### WORK INSTRUCTIONS
Return the lines below in which the string "where" occurs.

== DATA SUPPLIED ==

Below are the code and all the weights of a small trained network. Each question names an input and a class and asks about switching units off, where a switched-off unit gives its printed mean instead of its output.

import numpy as np


def w(rows, s, z=0):
    codes = np.array(rows[::2]) - 128.0
    scale = np.full(codes.shape[1], s)
    scale[-1] = z or s
    return codes * scale


def norm(h):
    return h / np.sqrt((h * h).mean(-1, keepdims=True) + 1e-5)


def f(y):
    return np.maximum(y, 0)


def log_softmax(a):
    a = a - a.max(-1, keepdims=True)
    return a - np.log(np.exp(a).sum(-1, keepdims=True))


def net(x, mask):
    res = np.array(x, float).reshape(1, 2) / 4 @ E
    u = 0
    for l in range(4):
        y = f(norm(res) @ A[l][:, :-1].T + A[l][:, -1])
        res = res + np.where(mask[u : u + 6], y, B[l][:, -1]) @ B[l][:, :-1]
        u += 6
    return log_softmax(norm(res)[-1] @ U[:, :-1].T + U[:, -1])


A, B = {}, {}
E = w([
[247,132,156,49,224,147,40,122,28,37,79,88],'x0',
[38,153,74,24,41,140,161,49,175,17,222,43],'x1',
],0.011)
A[0] = w([
[145,102,144,27,140,124,86,57,121,1,156,93,17],'L0N1',
[190,187,106,164,108,173,97,200,135,228,60,156,142],'L0N2',
[144,122,120,187,166,167,122,85,75,192,141,58,58],'L0N3',
[85,145,63,140,84,122,183,113,137,122,190,46,176],'L0N4',
[179,184,124,76,153,164,79,128,78,117,91,88,123],'L0N5',
[72,60,147,173,181,89,190,76,75,80,201,96,2],'L0N6',
],0.0052,0.0029)
B[0] = w([
[137,87,131,185,127,130,163,186,142,171,119,154,249],'L0N1',
[70,71,254,128,162,80,111,107,142,214,126,141,232],'L0N2',
[84,134,185,95,121,110,109,168,161,176,103,94,147],'L0N3',
[115,35,231,185,219,55,141,111,85,178,130,161,254],'L0N4',
[54,190,180,112,55,127,71,61,209,223,98,231,218],'L0N5',
[127,89,138,158,151,95,129,55,130,104,124,234,144],'L0N6',
],0.0063,0.0066)
A[1] = w([
[187,162,126,30,156,147,65,116,87,42,108,78,2],'L1N1',
[172,150,126,61,148,145,83,105,93,63,116,104,28],'L1N2',
[105,185,96,71,125,128,126,157,100,97,133,78,32],'L1N3',
[95,131,107,24,116,124,133,57,117,2,191,52,26],'L1N4',
[116,192,92,121,110,122,135,163,115,145,112,90,62],'L1N5',
[137,185,79,143,137,127,125,122,109,136,122,109,96],'L1N6',
],0.021,0.0026)
B[1] = w([
[111,205,54,74,89,157,85,55,152,206,92,171,213],'L1N1',
[119,166,103,83,74,161,104,87,164,203,102,176,192],'L1N2',
[143,168,87,99,127,134,145,130,114,81,144,102,145],'L1N3',
[114,53,238,246,208,51,157,170,82,59,162,130,249],'L1N4',
[203,64,100,185,145,133,79,84,207,142,91,141,128],'L1N5',
[160,117,129,111,167,78,103,119,169,155,100,123,128],'L1N6',
],0.013,0.019)
A[2] = w([
[104,114,179,115,143,104,107,99,134,142,127,143,255],'L2N1',
[130,147,75,54,92,192,177,233,138,109,144,2,48],'L2N2',
[151,123,59,92,112,154,209,222,95,105,165,2,127],'L2N3',
[181,105,101,104,159,160,157,174,122,88,119,51,90],'L2N4',
[137,137,143,56,158,124,138,171,95,121,167,52,80],'L2N5',
[130,109,111,83,111,138,142,132,67,124,159,85,100],'L2N6',
],0.02,0.0023)
B[2] = w([
[175,143,78,70,117,156,108,87,120,12,140,112,254],'L2N1',
[94,88,101,162,110,125,195,131,157,150,180,113,128],'L2N2',
[5,186,242,177,116,52,132,45,100,127,158,254,128],'L2N3',
[167,56,131,224,227,61,162,55,181,32,191,105,128],'L2N4',
[152,215,56,54,122,107,140,127,187,158,112,171,128],'L2N5',
[101,206,142,81,180,86,146,95,149,98,62,136,128],'L2N6',
],0.0085,0.02)
A[3] = w([
[48,170,155,165,127,87,128,101,123,203,131,162,43],'L3N1',
[6,151,93,173,36,119,209,142,205,189,186,114,96],'L3N2',
[120,96,93,91,150,116,148,150,68,149,122,85,65],'L3N3',
[130,154,75,121,76,169,162,187,151,122,141,79,94],'L3N4',
[231,99,144,206,229,119,108,214,54,206,53,149,47],'L3N5',
[143,156,74,111,107,140,133,83,125,32,149,134,248],'L3N6',
],0.022,0.0015)
B[3] = w([
[164,61,123,87,89,180,174,218,170,140,125,59,206],'L3N1',
[150,251,86,53,105,174,18,21,126,194,45,234,223],'L3N2',
[71,135,122,130,85,101,143,146,142,121,129,119,128],'L3N3',
[217,40,65,127,173,61,143,109,138,220,126,85,131],'L3N4',
[65,82,209,213,167,39,172,99,102,27,198,145,254],'L3N5',
[130,127,87,144,130,143,159,206,121,159,140,49,212],'L3N6',
],0.012,0.023)
U = w([
[120,74,241,216,198,53,146,103,109,65,162,188,249],'0',
[135,199,102,61,71,185,71,33,195,231,72,233,173],'1',
[170,145,37,130,158,160,154,211,111,145,157,1,5],'2',
],0.0073,0.0012)

Each question gives the input, the list of numbers given to net, and the class t.
The units are the neurons (one row each of A and B). Each row of codes is followed by its name. A weight is (code - 128) times the scale printed after its matrix; where a second scale follows, it is the last column's (A, B and U).
mask holds one flag per neuron, layer by layer. A switched-off neuron (its flag False) gives its mean, the last column of its row in B, instead of its output. The means were averaged over made-up inputs and are rounded, as every weight is.
A unit's drop is (log p(t) with every unit on - log p(t) with that unit switched off) / (log p(t) with every unit on - log p(t) with every unit switched off).
The circuit of an input: a set's keep is (log p(t) with only the set's units on - log p(t) with every unit switched off) / (log p(t) with every unit on - log p(t) with every unit switched off). Starting from the 12 units with the biggest drops (on a tie, the unit counted first), units are removed one at a time, each time the one whose removal leaves the highest keep (on an exact tie, the one counted first), for as long as the keep stays at least 0.8.
units of the circuit, in order: the units of the circuit, biggest drop first
top k neurons: the k neurons with the biggest drops, biggest first
drop when u is switched off: that unit's drop, to one decimal
input [-4,0], class 1: units of the circuit, in order -> (L1N4)
input [1,1], class 2: top 2 neurons -> (L1N4; L1N1)
input [0,-2], class 2: top 2 neurons -> (L2N1; L1N4)
input [-7,-6], class 1: top 3 neurons -> (L1N4; L3N2; L0N4)
input [2,-3], class 2: top 2 neurons -> (L2N1; L1N4)
input [2,-1], class 2: top 2 neurons -> (L1N4; L1N1)
input [-1,2], class 2: top 2 neurons -> (L1N4; L0N4)
input [3,3], class 2: top 2 neurons -> (L0N1; L1N4)
input [-2,2], class 2: top 2 neurons -> (L1N4; L0N4)
input [-7,0], class 1: drop when L1N4 is switched off -> 0.1
input [5,-4], class 1: drop when L3N5 is switched off -> 0.1
input [-4,2], class 1: drop when L3N2 is switched off -> 0.8
input [5,3], class 1: drop when L1N1 is switched off -> 0.2
input [-7,4], class 1: top neuron -> (L3N2)
input [-7,-3], class 1: top 2 neurons -> (L1N4; L3N2)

===

### SOLUTION TO THE PROBLEM
Below are the code and all the weights of a small trained network. Each question names an input and a class and asks about switching units off, where a switched-off unit gives its printed mean instead of its output.
        res = res + np.where(mask[u : u + 6], y, B[l][:, -1]) @ B[l][:, :-1]
The units are the neurons (one row each of A and B). Each row of codes is followed by its name. A weight is (code - 128) times the scale printed after its matrix; where a second scale follows, it is the last column's (A, B and U).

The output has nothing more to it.